Items from a data source –
========

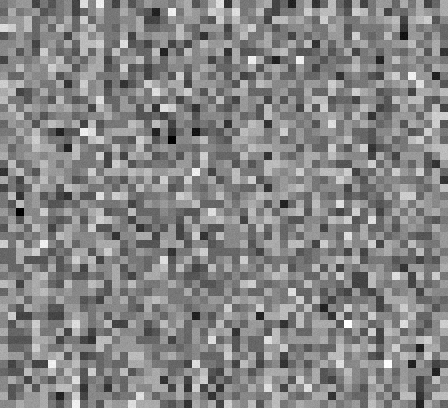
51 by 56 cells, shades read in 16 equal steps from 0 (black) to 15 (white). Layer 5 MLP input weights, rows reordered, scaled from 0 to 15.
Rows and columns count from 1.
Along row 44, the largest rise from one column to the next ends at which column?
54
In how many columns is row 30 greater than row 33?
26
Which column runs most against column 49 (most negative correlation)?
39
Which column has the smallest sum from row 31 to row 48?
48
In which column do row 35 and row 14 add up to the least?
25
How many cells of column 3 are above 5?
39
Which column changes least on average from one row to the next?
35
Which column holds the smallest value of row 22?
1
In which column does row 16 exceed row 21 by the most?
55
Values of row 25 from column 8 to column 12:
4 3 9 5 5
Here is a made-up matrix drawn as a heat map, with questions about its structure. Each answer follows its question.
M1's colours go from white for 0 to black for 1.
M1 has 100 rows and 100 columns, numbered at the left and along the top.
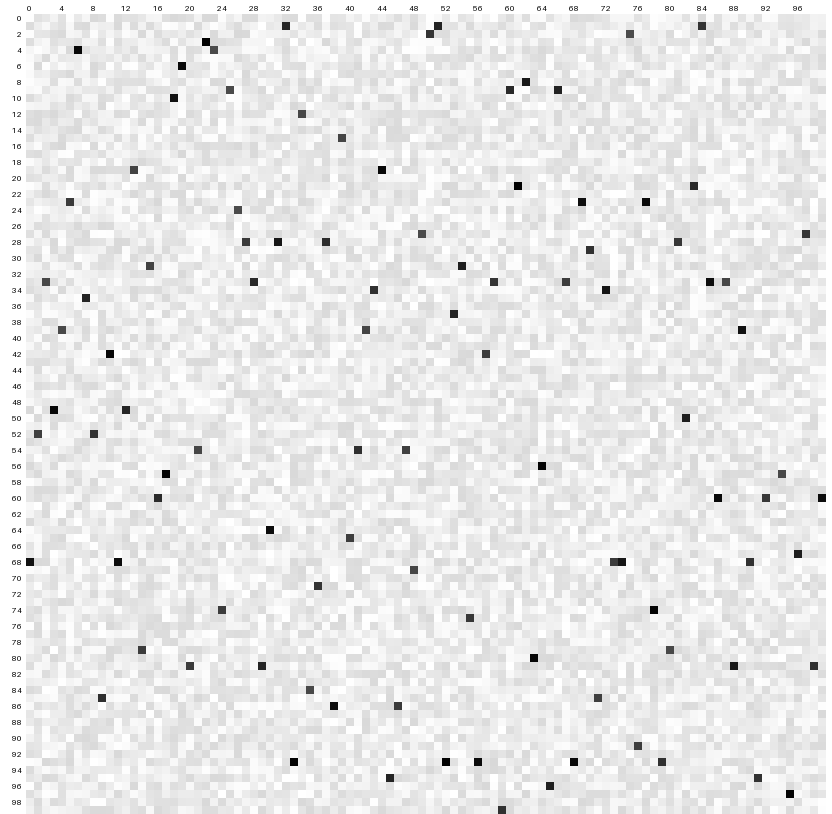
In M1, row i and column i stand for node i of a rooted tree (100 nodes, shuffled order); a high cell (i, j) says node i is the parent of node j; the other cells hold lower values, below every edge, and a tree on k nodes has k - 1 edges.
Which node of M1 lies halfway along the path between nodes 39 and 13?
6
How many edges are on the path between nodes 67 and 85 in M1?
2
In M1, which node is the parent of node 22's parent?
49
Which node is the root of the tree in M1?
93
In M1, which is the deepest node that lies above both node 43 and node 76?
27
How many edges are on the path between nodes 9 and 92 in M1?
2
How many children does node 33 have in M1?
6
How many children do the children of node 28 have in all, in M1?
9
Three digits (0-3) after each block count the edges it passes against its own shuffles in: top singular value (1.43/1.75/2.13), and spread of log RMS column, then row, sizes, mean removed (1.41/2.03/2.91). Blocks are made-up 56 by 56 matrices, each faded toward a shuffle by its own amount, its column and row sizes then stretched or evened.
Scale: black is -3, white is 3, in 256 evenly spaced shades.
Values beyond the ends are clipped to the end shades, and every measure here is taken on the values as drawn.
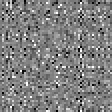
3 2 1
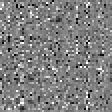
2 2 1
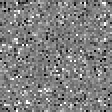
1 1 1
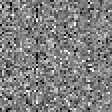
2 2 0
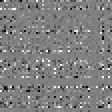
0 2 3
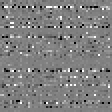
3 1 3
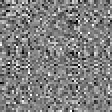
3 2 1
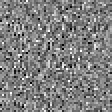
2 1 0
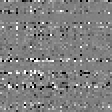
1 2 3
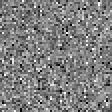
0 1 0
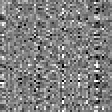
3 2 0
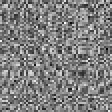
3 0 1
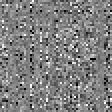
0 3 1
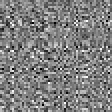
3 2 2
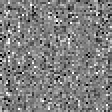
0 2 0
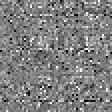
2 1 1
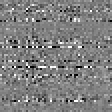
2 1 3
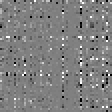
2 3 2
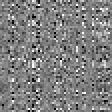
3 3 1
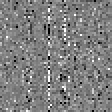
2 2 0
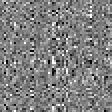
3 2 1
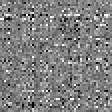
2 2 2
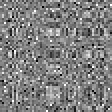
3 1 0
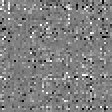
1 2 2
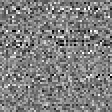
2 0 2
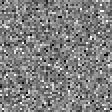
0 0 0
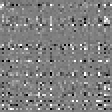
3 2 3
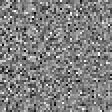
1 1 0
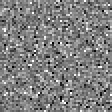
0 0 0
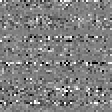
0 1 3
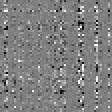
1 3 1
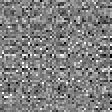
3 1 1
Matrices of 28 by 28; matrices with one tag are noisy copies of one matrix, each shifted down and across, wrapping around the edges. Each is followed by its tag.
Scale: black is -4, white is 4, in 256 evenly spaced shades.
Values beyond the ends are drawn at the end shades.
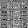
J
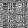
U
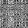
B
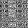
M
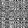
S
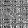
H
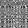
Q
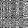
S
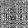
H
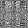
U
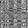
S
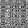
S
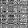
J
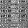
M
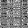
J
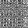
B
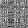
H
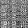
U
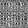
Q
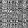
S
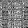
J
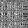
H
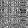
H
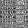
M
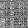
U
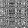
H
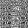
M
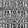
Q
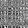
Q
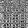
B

========

What you return must match the entries above exactly, apart from the pictures, which are left out.

RESPONSE AREA –
51 by 56 cells, shades read in 16 equal steps from 0 (black) to 15 (white). Layer 5 MLP input weights, rows reordered, scaled from 0 to 15.
Rows and columns count from 1.
Along row 44, the largest rise from one column to the next ends at which column?
54
In how many columns is row 30 greater than row 33?
26
Which column runs most against column 49 (most negative correlation)?
39
Which column has the smallest sum from row 31 to row 48?
48
In which column do row 35 and row 14 add up to the least?
25
How many cells of column 3 are above 5?
39
Which column changes least on average from one row to the next?
35
Which column holds the smallest value of row 22?
1
In which column does row 16 exceed row 21 by the most?
55
Values of row 25 from column 8 to column 12:
4 3 9 5 5
Here is a made-up matrix drawn as a heat map, with questions about its structure. Each answer follows its question.
M1's colours go from white for 0 to black for 1.
M1 has 100 rows and 100 columns, numbered at the left and along the top.
In M1, row i and column i stand for node i of a rooted tree (100 nodes, shuffled order); a high cell (i, j) says node i is the parent of node j; the other cells hold lower values, below every edge, and a tree on k nodes has k - 1 edges.
Which node of M1 lies halfway along the path between nodes 39 and 13?
6
How many edges are on the path between nodes 67 and 85 in M1?
2
In M1, which node is the parent of node 22's parent?
49
Which node is the root of the tree in M1?
93
In M1, which is the deepest node that lies above both node 43 and node 76?
27
How many edges are on the path between nodes 9 and 92 in M1?
2
How many children does node 33 have in M1?
6
How many children do the children of node 28 have in all, in M1?
9
Three digits (0-3) after each block count the edges it passes against its own shuffles in: top singular value (1.43/1.75/2.13), and spread of log RMS column, then row, sizes, mean removed (1.41/2.03/2.91). Blocks are made-up 56 by 56 matrices, each faded toward a shuffle by its own amount, its column and row sizes then stretched or evened.
Scale: black is -3, white is 3, in 256 evenly spaced shades.
Values beyond the ends are clipped to the end shades, and every measure here is taken on the values as drawn.
3 2 1
2 2 1
1 1 1
2 2 0
0 2 3
3 1 3
3 2 1
2 1 0
1 2 3
0 1 0
3 2 0
3 0 1
0 3 1
3 2 2
0 2 0
2 1 1
2 1 3
2 3 2
3 3 1
2 2 0
3 2 1
2 2 2
3 1 0
1 2 2
2 0 2
0 0 0
3 2 3
1 1 0
0 0 0
0 1 3
1 3 1
3 1 1
Matrices of 28 by 28; matrices with one tag are noisy copies of one matrix, each shifted down and across, wrapping around the edges. Each is followed by its tag.
Scale: black is -4, white is 4, in 256 evenly spaced shades.
Values beyond the ends are drawn at the end shades.
J
U
B
M
S
H
Q
S
H
U
S
S
J
M
J
B
H
U
Q
S
J
H
H
M
U
H
M
Q
Q
B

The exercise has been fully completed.